Every row gives one point. Each copy is the shape, with its points in the same order, turned, moved and blurred by noise. Is it also mirrored, or only turned?
In the rows, zero is written as 128.

Shape:
[[160 143]
 [ 48 135]
 [129 156]
 [143 160]
 [144 108]
 [ 47  88]
 [145 151]]
Copy 1, 7 rows:
[[ 78 134]
 [192 136]
 [109 151]
 [ 94 154]
 [ 98 101]
 [196  90]
 [ 95 143]]
Copy 1 is: mirrored
Copy 2, 7 rows:
[[134 118]
 [156 224]
 [159 146]
 [146 139]
 [102 146]
 [118 246]
 [143 133]]
Copy 2 is: only turned

Shape, 6 rows:
[[194 103 135]
 [110  83 105]
 [121 108  56]
 [ 94 182 159]
 [104 167 164]
 [114 136  63]]
Copy 1 (6 x 3):
[[162 162  97]
 [150  73 123]
 [113  66  80]
 [ 64 128 182]
 [ 86 131 176]
 [ 87  77  91]]
Copy 1 is: only turned
Copy 2 (6 x 3):
[[ 82 130  53]
 [102  79 133]
 [144  64 119]
 [140 184 166]
 [118 177 154]
 [162  80 129]]
Copy 2 is: mirrored

Shape, 8 rows:
[[120  68 157]
 [185  80 176]
 [122 149 182]
 [ 54 146 110]
 [ 78 150 110]
 [ 82 134 103]
 [125 114 187]
 [169  76 156]]
Copy 1, 8 rows:
[[131 142 177]
 [143 207 159]
 [191 136 110]
 [140  59  93]
 [142  78  96]
 [116  80 109]
 [182 152 145]
 [126 189 162]]
Copy 1 is: mirrored
Copy 2 (8 x 3):
[[164  67 159]
 [206  93  99]
 [179 152 164]
 [ 78 142 185]
 [ 91 141 171]
 [ 91 136 166]
 [194 119 163]
 [178  81 113]]
Copy 2 is: only turned
Copy 3 (8 x 3):
[[128  86 173]
 [191 110 169]
 [146  93  88]
 [ 51 123  97]
 [ 71 137 102]
 [ 72 140 118]
 [146  80 123]
 [170 115 175]]
Copy 3 is: mirrored
Copy 4:
[[188 155 152]
 [143 199 183]
 [122 107 182]
 [148  64  98]
 [132  79 103]
 [142  93  96]
 [149 129 186]
 [153 189 161]]
Copy 4 is: only turned

Shape, 8 rows:
[[136 143 142 182]
 [186  78 178 179]
 [124 160 138 115]
 [121 145 100 147]
 [180  99 198 139]
 [104 146 196 185]
 [103 127  93  90]
 [200 105  85 110]]
Copy 1 (8 x 4):
[[141 132 154  80]
 [161 191  94  62]
 [103  95 124 116]
 [109 127 164 125]
 [146 155  66  67]
 [185  94 135  72]
 [ 94 116 129 174]
 [ 57 191 112 120]]
Copy 1 is: only turned
Copy 2, 8 rows:
[[141  58 117 102]
 [173  31  69 155]
 [142 125 144 111]
 [104 106 139 106]
 [199  77 100 155]
 [186  74  99  60]
 [ 91 163 129 132]
 [101  84 139 204]]
Copy 2 is: only turned

Shape (10 x 4):
[[130 107 175 106]
 [188 105 104 130]
 [ 95  91 166 163]
 [104  92 171 173]
 [105 114 142 141]
 [145 158  57  48]
 [201 138 100 167]
 [111 146  98  58]
 [113 140 185 135]
 [186 106  79 158]]
Copy 1, 10 rows:
[[ 84 105 129 149]
 [130  64 106  88]
 [124 105 117 192]
 [129  87 124 198]
 [130 116 121 155]
 [125 159 110  31]
 [161  40 142  86]
 [110 168 112  78]
 [105 113 163 168]
 [162  52  99  86]]
Copy 1 is: only turned
Copy 2:
[[106 137 162 131]
 [183 113 162  89]
 [101  72 191 157]
 [ 98  71 195 144]
 [119  89 151 151]
 [203 159  61 139]
 [177  84 143  58]
 [154 150  92 161]
 [ 81 104 154 126]
 [206  77 154  83]]
Copy 2 is: mirrored

Shape (11 x 6):
[[162  64 154 110 169 137]
 [139  99 200  94 179 107]
 [168 178 145  91 125 212]
 [100 174 111 114 107 178]
 [109 161  67 168 185  99]
 [197  72 195 145 163 119]
 [135 201  63 124  90 114]
 [111 164  68 115 110 149]
 [118 163  62 118 142 148]
 [130 152 156 157  98 161]
 [131 154 102 116  94 175]]
Copy 1 (11 x 6):
[[149  92 128 158 171 137]
 [112 103  83 166 206 124]
 [104 108 159  46 176 193]
 [ 76 117 137  54 104 150]
 [108 104 134  72 101  30]
 [155 130 140 173 208 122]
 [129 167 114  14 100 105]
 [115 115 123  48  86 122]
 [116  93 131  43 101 108]
 [ 85 159 164 105 141 150]
 [112 128 142  56 108 161]]
Copy 1 is: mirrored
Copy 2:
[[161 163 164 125 114  98]
 [166 198 108 137  84  98]
 [108 126  69  52 168 102]
 [ 97  89  72  92 126 162]
 [ 66  77 113 193  88 111]
 [146 215 164 147 148  92]
 [100  51  56 167 164 148]
 [106  54  89 126 130 149]
 [ 97  55 100 130 118 122]
 [ 88 149  96 113 155 166]
 [108  88  95  95 158 152]]
Copy 2 is: only turned
Copy 3:
[[101  72  87 131 151  90]
 [163  77  66 160 134  82]
 [151 185 156 104 171  73]
 [129 185 174 159 126 117]
 [ 67 185  81 169  68 139]
 [131  55  61  84 133 105]
 [111 220 131 158 140 187]
 [ 91 192 155 170 134 141]
 [ 78 196 133 169 128 125]
 [149 141 155 107 108 136]
 [112 172 170 138 149 132]]
Copy 3 is: mirrored
Copy 4, 11 rows:
[[112 101  91  59 119 104]
 [111 128  59 101 115  65]
 [191  94 145 117  41  89]
 [196 148 164 144  95 114]
 [142 201  95 129 104 196]
 [ 55 112  92  50  81  80]
 [148 145 165 195  88 171]
 [180 140 158 154 111 163]
 [177 138 131 131 100 164]
 [132 162 178 121  82  86]
 [178 119 179 130  92 118]]
Copy 4 is: mirrored

Shape, 9 rows:
[[124 130 102 105 104 132]
 [119 163 165 121 110  91]
 [167 164 132  92 137 116]
 [199 133 161 189  67 151]
 [131 180 168  89  83  39]
 [162  97 118 143 159 140]
 [165 148  86 141 148 131]
 [151 143 109 145 165 188]
 [162 128  81 192 160 176]]
Copy 1 (9 x 6):
[[132 156 132 101  89 122]
 [126 104 132 158 125  96]
 [ 93 148 147 113 147  94]
 [144 163 249 172 115 124]
 [105  84 123 158 106  35]
 [116 136 174  89 134 173]
 [ 74 162 155 116 124 156]
 [116 187 150 114 161 173]
 [ 96 194 184 126 123 217]]
Copy 1 is: mirrored
Copy 2, 9 rows:
[[163 143 131 170 108 137]
 [ 96  98 133 151 127 150]
 [113 156 123 120 136 157]
 [116 103 157  87  52  79]
 [ 49 115 158 186 124 188]
 [164 157 137 120 143  79]
 [170 157 162 109 135 139]
 [187 136 110  82 138 112]
 [209 131 156  79 133  92]]
Copy 2 is: only turned

Shape, 13 rows:
[[184 101 175 166 190 144  62 142]
 [160  97 135  88 164 144 111 124]
 [142 107 167 194 182 125 141 165]
 [ 94  98 175 135 188  82  62 158]
 [ 88 127  98 115 147 153 143 118]
 [137 203 179  87 169  93 112 139]
 [173 135  69  97 162 160 148 161]
 [122 151 120 121  74 107  38 101]
 [ 83 133 180 147 129 109 126 159]
 [ 73 188 119 128 149  70 141  80]
 [ 90 186 170 157 190 156 140 115]
 [111 107  97 139 151 162  74 169]
 [121 199 103 185 114  67 134  66]]
Copy 1 (13 x 8):
[[ 65  24 155 167 153 116 112 153]
 [ 68 108 163 129 127 116 143 115]
 [112  82 131 170 153 137  56 160]
 [111  83 202 169 145 142 135 217]
 [130 140 117 119  97 144 147 141]
 [118 120 163 122 141  29 132 191]
 [ 76 150  96 166 127 101 149  93]
 [183  58 182 142 117  91 206 127]
 [163 107 173 151 104 115  92 181]
 [190 144 126  85 159 105 155 193]
 [130  95  96  99 106 100  94 206]
 [109  88 128 193  90 147 161 146]
 [228  98 104 100 188  95 147 145]]
Copy 1 is: mirrored
Copy 2:
[[173  98 136  74  82 197 131 167]
 [151 104  91 124 151 178 100 130]
 [129 127 115  81  61 178 149  96]
 [ 78 122  91  85  72 191  99 183]
 [ 98  94  97 152 128 126  92  84]
 [ 95  79  48  81 141 128 171 168]
 [136  77  96 171 162 188 153  81]
 [ 79 111 168 135 166 114 121 200]
 [ 87 149  88 109  83 120 139 135]
 [ 28  74  96  80 147  93 123 104]
 [114  57  78  92  76  92 138 107]
 [112  96 133 175  87 174 104 137]
 [ 39  77 167  68 157  91 158  97]]
Copy 2 is: mirrored
Copy 3:
[[101 160 128 242  99 192 132 150]
 [104 150  89 166  87 131 111 144]
 [116 118 126 214 136 152 170 105]
 [ 56 139 147 229 126 162  93  78]
 [124 108 149 134  89  92 110 137]
 [102 232 152 170 129 114 109  82]
 [114 157  97 116  55 124 167 121]
 [ 95 170 192 126 139 192  51 161]
 [130 126 143 191 173 134 101  77]
 [ 76 170 211 137 149  66 111 132]
 [150 151 195 210 107  73 139 123]
 [109 113 144 147  61 182 100 109]
 [ 85 194 227 121 170 121 150 182]]
Copy 3 is: only turned

Shape, 11 rows:
[[110 119 151 133 116 142 186  87]
 [119 142 150 115 157 124  91 183]
 [120 122  78 185  61 137 141  65]
 [125 180 123  93  87 172 140 159]
 [112 102 159 176 154  64  96 179]
 [161 192  83 104 132 152 183 158]
 [129  88 156 212 161 144  91 121]
 [118  83 102 141  90 160 146  81]
 [145 219 196 117 190  79  78 172]
 [ 64  83  76 165 135 146 123  77]
 [180 150 163  98 172  83  79 158]]
Copy 1, 11 rows:
[[151 120 116 188 134  88 142 124]
 [150 118 144  90 144 184 103 122]
 [ 73 174 165 181 133  76 174 127]
 [117 174  97 141 104 150  80 116]
 [149 107 187 104 192 197 156 151]
 [132 178  69 125  62 154 146 104]
 [ 92  66 172 120 184 140 166  98]
 [101 149 130 148 158  54 146 117]
 [161  65 162  99  75 238  90 162]
 [127 146 191 127 162  55 164  79]
 [139  79 130  66 112 184 121 186]]
Copy 1 is: mirrored
Copy 2 (11 x 8):
[[117 101 103 202 125 130 103 190]
 [ 97 127 138 133 132 135 134  86]
 [155  99  50 121  94 126  53 198]
 [ 66 165 138 129  87 134  98 167]
 [117  88  73 142 171 158 117  55]
 [113 187 176 125 141 150  89 183]
 [157  25 110 136 129 156  99 102]
 [142  86  82 136  99 122 116 210]
 [117 173 158 180 120 142 104  16]
 [149  58  82 121 136  65  93 176]
 [153 162 134 151 120 158 159  52]]
Copy 2 is: mirrored
Copy 3 (11 x 8):
[[ 65  91 116 145 140 156 136 161]
 [172 130 160 132 169 112 162 113]
 [ 80  92 112  53 128 195  80 124]
 [116  47 138 135 162 134 145  63]
 [181 186 134 111 147 158 175 157]
 [103  98 120 176 200 150  93  52]
 [109 180 191  75 159 154 145 171]
 [ 71  83 115  69 165 154 117 153]
 [195 174 169 195  99  87 139  77]
 [122  83 142  69 178 168  87 197]
 [166 181 127 148 143  63 136  99]]
Copy 3 is: mirrored

Shape (14 x 9):
[[142 115 134 129  45 113 103 102 163]
 [141 168 112 113  98 113 139 113 161]
 [119 160 110 126 121 126  73 140 138]
 [109  97 115 137 117 120 148 103 166]
 [ 75 105 110 111 146 143 138 107 130]
 [141 135 136 145 156 130 132 104  81]
 [142  94 128 108 150 132 152 124   7]
 [113  96 110 131 158 138 140 124 147]
 [ 84 108 187 133 139 100 139 117 138]
 [ 94 104 112 104 146 134 147 159 161]
 [ 99  90 130 177 159 122 110 106 167]
 [124  95 109 111 143  94 132 106 119]
 [125 130 132 106 157 126 138  97 150]
 [119 117 146 101 138 140 114 127 148]]
Copy 1, 14 rows:
[[194 186 150 189 137 100 131 134 113]
 [175 173 134 122 157 100 143 122 150]
 [178 126 132 112 114 118 154 121 106]
 [129 163 137 169 131  74 127 110 156]
 [114 104 154 151 132  91 127  94 161]
 [124 144 155 108  99 152  95 130 158]
 [ 78 121 181 140 114 214 108 147 180]
 [ 95 139 142 136 112  89 137 115 145]
 [117 137 118 151 146 109  67  90 113]
 [ 95 121 123 143 151  84 153 109 132]
 [116 150 125 141  74  65 103  95 125]
 [108 164 155 157 117 127 138  93 149]
 [128 156 160 113 140  93 117 102 145]
 [124 138 165 126 145 101 128 119 108]]
Copy 1 is: mirrored
Copy 2, 14 rows:
[[131 158 167 164 111 184 143 172 162]
 [112 135 144 113 151 150 156 165 143]
 [162 146 105 106 124 136 134 131 153]
 [ 96 144 139 139 101 161 134 145  88]
 [ 94 146  97 121  96 110 104 148 100]
 [108  90 134 124 106  99 111 103 144]
 [ 94 107 121 182 120  37  69  85 151]
 [115 131 107 139 107 130 118 127  85]
 [106 170 178  98  95 132  92 112 102]
 [118 160 101 131 145 131 114 135  69]
 [126 134 123 116  58 166 118 108  87]
 [ 99 141 135 145 106  96 144 122 109]
 [112 120 142 107 113 114 139 145  98]
 [147 141 144 120 123 115 104 150 103]]
Copy 2 is: mirrored
Copy 3 (14 x 9):
[[159  61 116 134 149 135  92 151 151]
 [132 130 146 107 122 147 106 145 167]
 [134 133 162 150 163 124 121  99 153]
 [115 115  97 119 161 176 125 151 122]
 [134 154  83 117 169 177 149 104 115]
 [121 168 108 101 162  88 122 119  99]
 [172 174  99  83 143  73 173 105  42]
 [ 97 137 113 110 171 166 153 126 104]
 [101 139  57 163 137 124 150 132 130]
 [108 130 123 130 137 187 176 113 119]
 [ 75 131 101 150 207 152 123 134 116]
 [139 148 115 116 172 140 159 157 110]
 [105 147 101  97 158 143 148 134 152]
 [114 119 106 121 153 132 161 107 147]]
Copy 3 is: mirrored

Shape:
[[216 137 121 146 204 174 178 143 207]
 [156 118 150 108 159 120 113 185 187]
 [ 58 147 136 148 136 135  95  72  94]
 [ 70  78  96 136 123 188 111 198 136]
 [193 158 107 168 130 139 139 168 176]
 [102  96  81 145 103 132 131 141 129]
 [ 70  91 102 124  78 163 150 158 188]
 [ 56 143 117 135 115 109  72  71 143]
 [ 52 188 148 113 111 137 110 115 110]
 [190 122 124  98 178 124 185 167 154]
 [ 96 131 163 114  88 157  81  71  98]
 [ 58  61 143 178  95 144 153 187 152]]
Copy 1, 12 rows:
[[ 98  91 163  62 162 170 201  55 154]
 [131 106 117 109 167 177 180 159 153]
 [ 83 125 146 153  96 115 106 189  44]
 [211 147 127 169 129 203 157 154  72]
 [132  97 127  75 101 180 152  98 165]
 [159 142 113 138 124 155  97 136 108]
 [212 164 171 134 134 159 119 169 123]
 [110 126 146 111 118 117  72 214  64]
 [130 122 136 136  80  87 148 209  83]
 [116 114 115 131 162 141 187  86 172]
 [114  75 171 181 105 116  93 190  78]
 [174 194 156 177 104 210 131 169 127]]
Copy 1 is: mirrored
Copy 2 (12 x 9):
[[200 137 122  65  47 152  78 169 128]
 [178 164 136  86 161 162 125 166 128]
 [102 103 138 174 121 150 192  74  74]
 [108 194 182 183 133 158 117 165 158]
 [194 129 103  97 104  93 119 179 144]
 [144 136 110 190 122 144 147 138 170]
 [148 125 136 210 164 165  80 158 156]
 [133 102 103 204 149 166 181 118  70]
 [110  79 168 162 151 130 186 137  84]
 [177 123 140  58  96 178 126 155 196]
 [ 67  86  96 157 152 133 156  97  79]
 [156 170 161 195 162 138  83  86 177]]
Copy 2 is: mirrored
Copy 3, 12 rows:
[[114 119 144 106 236 115 198  82 112]
 [135  97 183 152 166 105 115  71 122]
 [129 114 127 157 111 131 101 221 177]
 [129 207 203 214 144  88 108 142 150]
 [ 78 119 166 119 154 111 165 104  79]
 [111 192 134 179 104 122 124 135 128]
 [124 188 167 223  96  89 152 104 173]
 [102  98 107 198  86 143  89 184 182]
 [121  99 179 145  85 130 115 193 191]
 [154 146 168  86 170 142 134  60 114]
 [115 126 124 133  88  74  79 194 204]
 [181 175 160 231  92  74 152 141 124]]
Copy 3 is: mirrored

Shape:
[[115 195 115 119 243 172  71  97 192 128 109]
 [ 71  66  93 202 152  64 175 146 148 175 129]
 [148 125 196 132 118 159 115 168 124 112  95]
 [188 105 188 138  91  98 155 110 117 110  70]
 [162  85  92 113 151 137  80 153 134 127  87]
 [203 115 107  98 146 107 139 127 124 134 119]
 [177  57 140 128 178 151  97  87 154 150 127]
 [ 96 163 143 101 207 144  57  89 139  40 121]
 [132  63 123 181 179  70 193 193  92 183 166]
 [156 106 176 132 108  79 124 136  57 182  84]
 [130  99  97 102 140 168 141 108 106 165 145]
 [182  90 121 157  89  93 104 136 136 175 167]
 [124 121 167 114 162 109  92 126 131 116  73]
 [129 164 106 100 189 185  90 105 166  96  96]
 [180  73 125 228 112  98 149 140  64 160 108]]
Copy 1 (15 x 11):
[[124 211  99 217 108  25  84  97 153 139 158]
 [103 111 103 130  83 128 212  97 183  73  50]
 [113 103 178 115 171  80 105 133 106 139 122]
 [ 47 102 138  90 179 145  97 122  87 119 107]
 [ 70 107 141 169 144 104 134 146 183 148 161]
 [ 80 118  86 139 173 133 116 153 150 102 162]
 [ 79 131 108 205 196 115 121 126 168 148  95]
 [144 169 110 169  95  85  39  95 149 211 146]
 [136  62  67  95 153 103 199 127 194  65  68]
 [ 62 124 145  44 193 116 124 129 176 108 102]
 [118 170 107 148 166 124 165 182 163 139 116]
 [110 116 143 139 204 172 169 100 172  85 135]
 [ 81 131 145 129 128  87  74 114 157 141 113]
 [109 182 118 195 114  66  94 138 128 168 167]
 [ 63  85 105  74 194 129 214  84 148 127 104]]
Copy 1 is: mirrored
Copy 2, 15 rows:
[[174 184 109  95 196 100 115 159  26  91  65]
 [121  50 197 137 200 144 104  80 150 143 128]
 [155 112 133  85  97 102 167 208 137 114 127]
 [190  61  81  94  91 162 141 188 172 127 137]
 [132 122 129 157  95 128  90 178 105 109  97]
 [171 110  91 176 118 143 109 173 124 163 129]
 [100 107  87 126 146 150 107 186 115 145  47]
 [131 168 108  71 165 173 122 196  17  71 136]
 [125  29 206 167 179 115 123 133 139 220 146]
 [144  40 111  77  79  94  97 152 141 183 151]
 [ 97 140 112 142 150  96  93 171 150 160 132]
 [134 103 123 134  83 144 134 109 151 204  97]
 [153  81 112  85 121 131 118 168  80  96 119]
 [157 181 101 122 168 125 118 187  76  72 100]
 [159  53 187 108 104 153  76 167 191 198 110]]
Copy 2 is: mirrored

Shape, 15 rows:
[[126 141 138 141 134  70  95  98 110  65 121]
 [182 129  73 163 154 157 170 152 152 175  70]
 [102 106 109  91  58 113 120 107 141 149  95]
 [129 134 129  73  72 126  92 130 182 153 155]
 [135 140 101 173  97 170 182 202 185 134  91]
 [120 123 167 118 120 107  89  81 111 145 171]
 [180 144 144 197 140  64 140 153 116  68 167]
 [218 171 207  94 119  94 136 191 154  93 123]
 [187 177  77 173  83 155 163 156 110 159  94]
 [129  90 181 142  90 126  84  76 101  99 134]
 [147 131 160 191 150  65 177 171  83 101 125]
 [108 139 190 156 110  43  47 106  81 158 144]
 [156 121 154 126 133  81 137 121  58  98 170]
 [146 136 117 144  70 132 209  92 209 131  99]
 [116 181 187 153 158  88 128 118  75  79 152]]
Copy 1:
[[110 190 128 144  80 172  90 137 138 182  84]
 [184 134 108 171 162 172 191 189 119  84 177]
 [153 168 179 104  71 129 187 121 120 126 145]
 [110 147 156 104  95  77 152 132 114 161 175]
 [196 116 102 168 105 118 156 174 159  67 190]
 [ 77 139 131 137 101 126 139  84  88 182  95]
 [117 210  37 181 120 142  75 146 144 139 113]
 [107 178 113 128 167 134  58 114 163 152 216]
 [193 172 113 220 123 144 151 158  91 109 192]
 [ 58 153 135 151  58 168 129  82 126 138 113]
 [161 189  60 186 148 150  97 107 173 105 100]
 [106 169 117 177  99 127 146  47 144 224  90]
 [ 98 200 119 168 127 146  88 108 105 133  82]
 [198 146  97  81  62 155 142 149 101  99 191]
 [124 151 106 177 111 164  44 103 128 165  69]]
Copy 1 is: mirrored
Copy 2, 15 rows:
[[117  49  89 125 138 160 143 112 177 114 150]
 [175 185 101 150 172 131 133 145 119 182  79]
 [108 105 114 180  85 164 104 117  77  98 113]
 [108 120 168 113  81 136  98  82  89 131 124]
 [166 200  94 141  82 114 149 112 154 148  52]
 [103  88 124  95 124 132 115 139 119  98 192]
 [159 115 102  76 163 170 154  96 233 109 150]
 [179 118 134  68  76 213 160  70 171 195 149]
 [173 199  54 146 150 136 103  79 126 153 109]
 [117  74  85 112 113 142 175 115 104  75 177]
 [165 150  84 122 141 191 153 148 228 110 161]
 [157  51 121 128 115 127  98 126 155  79 239]
 [103 119 100 102 157 193 145 121 170 111 201]
 [152 151  85  91  95 176 105 137  98 106  41]
 [109  89  58  74 114 149 133 145 210 130 195]]
Copy 2 is: mirrored
Copy 3 (15 x 11):
[[ 82  73 118  59 165 128 126 140 108 147 169]
 [165 142 110 199 163 105 150 168  39 138 145]
 [ 78 129 154 121  93 103 181 165 128 113 112]
 [ 95 111 107 129  76 122 137 130 132 121  64]
 [137 206 132 179 121 123 129 140  60 198 125]
 [116  79 116  96 141 150 129 114 159  80 136]
 [160 104 100  70 143 164  67 128  70 168 200]
 [159 107 132  78 149 123  30 148  69 155  62]
 [142 169 102 173 144 170 128 216  62 146 141]
 [ 66 111 157  87 151 137  94 137 154  86 164]
 [190 109 156  68 159 157 100 139  76 178 193]
 [106  36 169  65 159 218 150 110 124  97 135]
 [168  73 122  67 144 145  90 167 144 130 176]
 [126 220  97 113 110  88 154 139  57 113 130]
 [146  90 113  40 196 168 103 127 145 163 160]]
Copy 3 is: only turned
Copy 4, 15 rows:
[[115 117 151  84 157 145 109  66 164 133 151]
 [145 107 105 201 151 134 128 182 131 184  97]
 [100  49 130 155 109  68 136  95 139 102 118]
 [110  38  78 126 106 109 127  62 106 115  87]
 [ 84  65 124 174 170 148 178 167  79 175  70]
 [104 101 100 111 106  99  74  44 117 141 152]
 [119 164 148 107 173 185 140  48 117 189 117]
 [117  69 139 106  79 229 129  62 131 200  70]
 [178 105 170 176 150 125 138 153  80 169  82]
 [ 72 111 151 111 129  99  41  48 137 135 121]
 [ 92 161 174 126 139 164 154  99 123 218 155]
 [121 117 137  46 103  55  95  31 141 189 155]
 [111 166 152 121  96 154 107  50 116 147 156]
 [ 99  19 126 227 175 141 147  85 120 158 115]
 [107 123 164  69 137 170 100  79 107 174 190]]
Copy 4 is: only turned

- _TASK TO CARRY OUT_: What you return should be exactly the lines above, starting at the one with "163 154 157" and ending at the one with "[156 121 154", and nothing else.

- _RESULT OF THE TASK_:
 [182 129  73 163 154 157 170 152 152 175  70]
 [102 106 109  91  58 113 120 107 141 149  95]
 [129 134 129  73  72 126  92 130 182 153 155]
 [135 140 101 173  97 170 182 202 185 134  91]
 [120 123 167 118 120 107  89  81 111 145 171]
 [180 144 144 197 140  64 140 153 116  68 167]
 [218 171 207  94 119  94 136 191 154  93 123]
 [187 177  77 173  83 155 163 156 110 159  94]
 [129  90 181 142  90 126  84  76 101  99 134]
 [147 131 160 191 150  65 177 171  83 101 125]
 [108 139 190 156 110  43  47 106  81 158 144]
 [156 121 154 126 133  81 137 121  58  98 170]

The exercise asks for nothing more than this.